**** Supplied records ****

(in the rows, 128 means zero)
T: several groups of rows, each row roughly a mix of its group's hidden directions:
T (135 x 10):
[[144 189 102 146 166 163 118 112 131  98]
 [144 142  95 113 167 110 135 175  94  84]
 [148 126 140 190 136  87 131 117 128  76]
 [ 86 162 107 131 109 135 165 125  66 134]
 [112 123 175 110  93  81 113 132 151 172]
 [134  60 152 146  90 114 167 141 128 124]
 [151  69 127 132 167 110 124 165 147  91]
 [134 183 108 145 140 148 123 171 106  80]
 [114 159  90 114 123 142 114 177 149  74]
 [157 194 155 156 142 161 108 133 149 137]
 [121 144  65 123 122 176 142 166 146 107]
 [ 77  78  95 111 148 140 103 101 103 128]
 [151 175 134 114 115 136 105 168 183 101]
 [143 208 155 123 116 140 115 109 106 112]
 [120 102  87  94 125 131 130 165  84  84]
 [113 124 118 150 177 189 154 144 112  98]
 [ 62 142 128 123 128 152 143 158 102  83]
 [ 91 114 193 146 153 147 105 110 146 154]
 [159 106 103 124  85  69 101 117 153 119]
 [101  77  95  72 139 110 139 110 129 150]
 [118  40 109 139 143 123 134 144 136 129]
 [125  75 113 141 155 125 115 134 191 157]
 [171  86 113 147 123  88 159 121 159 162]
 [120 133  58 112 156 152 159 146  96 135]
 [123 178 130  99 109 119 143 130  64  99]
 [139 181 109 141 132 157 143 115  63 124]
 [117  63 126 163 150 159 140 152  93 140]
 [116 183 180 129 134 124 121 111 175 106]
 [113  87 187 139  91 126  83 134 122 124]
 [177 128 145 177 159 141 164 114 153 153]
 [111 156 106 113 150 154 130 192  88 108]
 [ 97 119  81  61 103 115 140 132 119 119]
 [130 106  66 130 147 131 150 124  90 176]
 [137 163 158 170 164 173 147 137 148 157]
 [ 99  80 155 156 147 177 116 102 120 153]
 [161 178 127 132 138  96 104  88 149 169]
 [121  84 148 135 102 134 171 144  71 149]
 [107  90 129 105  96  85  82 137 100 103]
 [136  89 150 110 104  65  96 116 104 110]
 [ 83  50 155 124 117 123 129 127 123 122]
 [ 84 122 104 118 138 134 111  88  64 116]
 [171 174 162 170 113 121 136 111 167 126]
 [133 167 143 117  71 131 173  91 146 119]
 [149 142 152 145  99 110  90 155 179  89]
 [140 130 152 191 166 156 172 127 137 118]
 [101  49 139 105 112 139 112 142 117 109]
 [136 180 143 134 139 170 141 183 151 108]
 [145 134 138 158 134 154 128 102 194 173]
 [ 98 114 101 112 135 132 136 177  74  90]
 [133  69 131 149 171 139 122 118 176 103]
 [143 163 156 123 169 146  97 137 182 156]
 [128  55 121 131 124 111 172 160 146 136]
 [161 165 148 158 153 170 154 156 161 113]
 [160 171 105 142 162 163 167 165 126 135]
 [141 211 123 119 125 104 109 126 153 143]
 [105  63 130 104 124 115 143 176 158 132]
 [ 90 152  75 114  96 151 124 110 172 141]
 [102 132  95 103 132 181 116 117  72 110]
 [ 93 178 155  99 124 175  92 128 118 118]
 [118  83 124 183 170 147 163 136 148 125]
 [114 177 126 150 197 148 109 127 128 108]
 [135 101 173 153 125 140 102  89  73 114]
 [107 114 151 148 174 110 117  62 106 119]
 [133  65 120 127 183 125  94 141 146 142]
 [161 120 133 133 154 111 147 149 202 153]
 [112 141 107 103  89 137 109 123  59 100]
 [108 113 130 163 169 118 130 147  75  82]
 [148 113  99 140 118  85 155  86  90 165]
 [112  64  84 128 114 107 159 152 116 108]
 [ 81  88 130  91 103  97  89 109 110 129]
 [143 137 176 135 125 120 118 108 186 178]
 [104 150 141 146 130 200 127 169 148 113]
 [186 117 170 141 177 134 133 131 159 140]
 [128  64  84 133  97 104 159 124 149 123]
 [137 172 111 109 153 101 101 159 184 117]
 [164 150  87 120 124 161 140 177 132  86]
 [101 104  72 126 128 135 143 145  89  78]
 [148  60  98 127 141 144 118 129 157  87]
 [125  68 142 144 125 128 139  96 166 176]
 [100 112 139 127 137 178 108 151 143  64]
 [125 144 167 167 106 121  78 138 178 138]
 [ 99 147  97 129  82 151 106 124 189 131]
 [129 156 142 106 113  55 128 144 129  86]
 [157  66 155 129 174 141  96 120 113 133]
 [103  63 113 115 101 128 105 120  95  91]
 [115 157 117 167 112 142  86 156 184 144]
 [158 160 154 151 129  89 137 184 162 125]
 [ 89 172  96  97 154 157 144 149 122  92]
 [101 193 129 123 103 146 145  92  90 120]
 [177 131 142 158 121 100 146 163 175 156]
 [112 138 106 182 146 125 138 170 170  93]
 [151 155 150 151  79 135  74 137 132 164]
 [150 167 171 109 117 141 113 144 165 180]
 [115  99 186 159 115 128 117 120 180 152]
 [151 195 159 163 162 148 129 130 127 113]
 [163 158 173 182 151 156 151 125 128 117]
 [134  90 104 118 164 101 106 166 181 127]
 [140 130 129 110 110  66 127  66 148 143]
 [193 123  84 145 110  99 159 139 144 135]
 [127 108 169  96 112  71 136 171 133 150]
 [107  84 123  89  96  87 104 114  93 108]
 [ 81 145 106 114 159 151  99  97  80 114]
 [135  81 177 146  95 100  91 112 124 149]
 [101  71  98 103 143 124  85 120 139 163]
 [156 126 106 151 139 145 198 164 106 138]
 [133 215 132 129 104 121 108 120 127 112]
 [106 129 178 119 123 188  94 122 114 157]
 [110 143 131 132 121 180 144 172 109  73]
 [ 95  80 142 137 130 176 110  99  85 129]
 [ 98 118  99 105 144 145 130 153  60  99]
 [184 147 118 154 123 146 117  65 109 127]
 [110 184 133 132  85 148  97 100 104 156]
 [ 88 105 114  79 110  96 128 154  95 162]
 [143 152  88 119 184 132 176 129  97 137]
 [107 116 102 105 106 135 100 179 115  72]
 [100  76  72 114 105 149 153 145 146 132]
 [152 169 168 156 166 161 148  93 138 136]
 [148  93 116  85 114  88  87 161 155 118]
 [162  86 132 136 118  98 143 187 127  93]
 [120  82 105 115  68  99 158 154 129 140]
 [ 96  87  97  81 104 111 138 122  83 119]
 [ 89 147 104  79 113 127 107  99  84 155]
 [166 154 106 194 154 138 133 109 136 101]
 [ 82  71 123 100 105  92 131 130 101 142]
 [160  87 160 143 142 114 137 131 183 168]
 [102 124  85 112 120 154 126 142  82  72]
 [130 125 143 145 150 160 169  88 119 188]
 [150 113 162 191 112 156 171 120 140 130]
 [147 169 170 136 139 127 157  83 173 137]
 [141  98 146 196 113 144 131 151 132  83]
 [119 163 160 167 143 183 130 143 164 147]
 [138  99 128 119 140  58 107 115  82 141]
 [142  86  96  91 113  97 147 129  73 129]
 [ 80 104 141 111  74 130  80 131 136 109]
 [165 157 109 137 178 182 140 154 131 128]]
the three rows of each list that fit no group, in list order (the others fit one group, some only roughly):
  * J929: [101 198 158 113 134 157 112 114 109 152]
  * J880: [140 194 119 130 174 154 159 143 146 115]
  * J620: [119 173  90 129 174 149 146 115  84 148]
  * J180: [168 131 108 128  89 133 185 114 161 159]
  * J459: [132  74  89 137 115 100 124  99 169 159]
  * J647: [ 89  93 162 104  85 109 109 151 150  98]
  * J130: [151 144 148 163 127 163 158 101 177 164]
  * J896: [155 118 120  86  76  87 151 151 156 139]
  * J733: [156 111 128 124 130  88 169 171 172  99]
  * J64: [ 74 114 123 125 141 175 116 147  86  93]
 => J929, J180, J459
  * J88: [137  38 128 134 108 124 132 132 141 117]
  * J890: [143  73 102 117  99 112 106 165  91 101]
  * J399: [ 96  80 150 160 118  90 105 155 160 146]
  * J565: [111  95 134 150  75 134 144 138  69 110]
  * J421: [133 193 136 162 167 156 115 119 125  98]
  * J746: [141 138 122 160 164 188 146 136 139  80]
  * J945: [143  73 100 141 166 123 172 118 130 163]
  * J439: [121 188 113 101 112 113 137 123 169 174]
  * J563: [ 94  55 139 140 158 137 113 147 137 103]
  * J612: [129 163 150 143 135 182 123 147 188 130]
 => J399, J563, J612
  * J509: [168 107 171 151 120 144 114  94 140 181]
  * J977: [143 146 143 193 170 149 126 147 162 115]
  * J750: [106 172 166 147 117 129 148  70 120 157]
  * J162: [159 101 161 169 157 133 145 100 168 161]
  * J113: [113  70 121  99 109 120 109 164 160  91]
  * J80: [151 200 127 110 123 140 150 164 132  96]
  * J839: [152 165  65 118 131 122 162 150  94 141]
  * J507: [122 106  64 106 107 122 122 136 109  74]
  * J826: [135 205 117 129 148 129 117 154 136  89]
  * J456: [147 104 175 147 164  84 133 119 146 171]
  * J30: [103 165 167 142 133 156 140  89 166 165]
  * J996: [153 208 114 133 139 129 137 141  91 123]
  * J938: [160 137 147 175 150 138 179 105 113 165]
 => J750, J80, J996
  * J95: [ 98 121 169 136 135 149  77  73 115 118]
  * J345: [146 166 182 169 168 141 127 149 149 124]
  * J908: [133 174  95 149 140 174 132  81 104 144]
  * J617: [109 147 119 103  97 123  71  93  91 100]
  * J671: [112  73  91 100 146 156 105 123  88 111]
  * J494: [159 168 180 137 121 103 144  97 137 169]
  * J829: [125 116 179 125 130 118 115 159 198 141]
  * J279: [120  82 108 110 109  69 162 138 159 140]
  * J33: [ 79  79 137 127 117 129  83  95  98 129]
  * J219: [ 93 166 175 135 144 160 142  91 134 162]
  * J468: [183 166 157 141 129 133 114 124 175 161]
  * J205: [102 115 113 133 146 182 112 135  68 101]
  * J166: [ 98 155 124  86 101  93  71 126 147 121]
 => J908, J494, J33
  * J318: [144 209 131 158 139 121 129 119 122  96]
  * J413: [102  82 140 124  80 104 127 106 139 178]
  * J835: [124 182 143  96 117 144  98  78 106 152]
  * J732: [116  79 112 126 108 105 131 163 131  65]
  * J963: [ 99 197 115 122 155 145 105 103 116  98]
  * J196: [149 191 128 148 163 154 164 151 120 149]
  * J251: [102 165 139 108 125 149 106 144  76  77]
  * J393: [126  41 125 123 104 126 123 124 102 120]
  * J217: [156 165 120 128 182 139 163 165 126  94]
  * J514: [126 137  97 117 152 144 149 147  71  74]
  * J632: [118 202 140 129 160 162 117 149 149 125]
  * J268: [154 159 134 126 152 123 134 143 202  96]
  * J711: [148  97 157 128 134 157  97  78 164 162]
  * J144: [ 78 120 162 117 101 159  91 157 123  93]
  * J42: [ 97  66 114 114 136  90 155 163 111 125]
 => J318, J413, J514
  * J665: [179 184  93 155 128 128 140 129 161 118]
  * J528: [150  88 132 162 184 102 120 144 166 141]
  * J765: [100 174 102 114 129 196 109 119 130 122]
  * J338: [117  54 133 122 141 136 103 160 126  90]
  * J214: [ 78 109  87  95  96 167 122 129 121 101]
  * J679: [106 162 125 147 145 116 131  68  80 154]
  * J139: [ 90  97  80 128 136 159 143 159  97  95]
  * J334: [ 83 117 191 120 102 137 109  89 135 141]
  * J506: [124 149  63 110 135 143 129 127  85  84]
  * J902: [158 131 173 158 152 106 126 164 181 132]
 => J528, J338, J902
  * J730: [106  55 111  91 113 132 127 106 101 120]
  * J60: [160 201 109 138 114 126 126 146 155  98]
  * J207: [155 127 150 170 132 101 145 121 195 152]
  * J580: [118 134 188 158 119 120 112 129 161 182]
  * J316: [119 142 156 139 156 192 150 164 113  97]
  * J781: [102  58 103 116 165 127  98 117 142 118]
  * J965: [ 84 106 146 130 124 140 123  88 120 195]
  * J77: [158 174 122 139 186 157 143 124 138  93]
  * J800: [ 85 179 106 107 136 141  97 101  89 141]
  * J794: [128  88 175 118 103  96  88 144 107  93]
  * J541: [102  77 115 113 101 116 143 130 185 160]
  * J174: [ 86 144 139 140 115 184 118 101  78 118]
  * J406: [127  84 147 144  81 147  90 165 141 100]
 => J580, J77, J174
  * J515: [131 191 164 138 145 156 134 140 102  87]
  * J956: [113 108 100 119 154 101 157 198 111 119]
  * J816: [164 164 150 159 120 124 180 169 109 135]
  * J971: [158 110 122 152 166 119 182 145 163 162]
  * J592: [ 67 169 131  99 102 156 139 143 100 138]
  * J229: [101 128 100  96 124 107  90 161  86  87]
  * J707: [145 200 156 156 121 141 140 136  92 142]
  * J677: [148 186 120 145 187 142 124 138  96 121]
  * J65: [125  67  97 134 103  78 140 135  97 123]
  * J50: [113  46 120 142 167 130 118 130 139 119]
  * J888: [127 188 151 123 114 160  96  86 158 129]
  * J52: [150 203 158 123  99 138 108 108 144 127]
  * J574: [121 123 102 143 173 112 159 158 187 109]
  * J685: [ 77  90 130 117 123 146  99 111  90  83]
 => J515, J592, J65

****

Task details: Above are records; repeat only the lines starting at the line with "[125 144 167" and ending at the line with "120 180 152]", exactly as they appear, both included.

Problem solution:
 [125 144 167 167 106 121  78 138 178 138]
 [ 99 147  97 129  82 151 106 124 189 131]
 [129 156 142 106 113  55 128 144 129  86]
 [157  66 155 129 174 141  96 120 113 133]
 [103  63 113 115 101 128 105 120  95  91]
 [115 157 117 167 112 142  86 156 184 144]
 [158 160 154 151 129  89 137 184 162 125]
 [ 89 172  96  97 154 157 144 149 122  92]
 [101 193 129 123 103 146 145  92  90 120]
 [177 131 142 158 121 100 146 163 175 156]
 [112 138 106 182 146 125 138 170 170  93]
 [151 155 150 151  79 135  74 137 132 164]
 [150 167 171 109 117 141 113 144 165 180]
 [115  99 186 159 115 128 117 120 180 152]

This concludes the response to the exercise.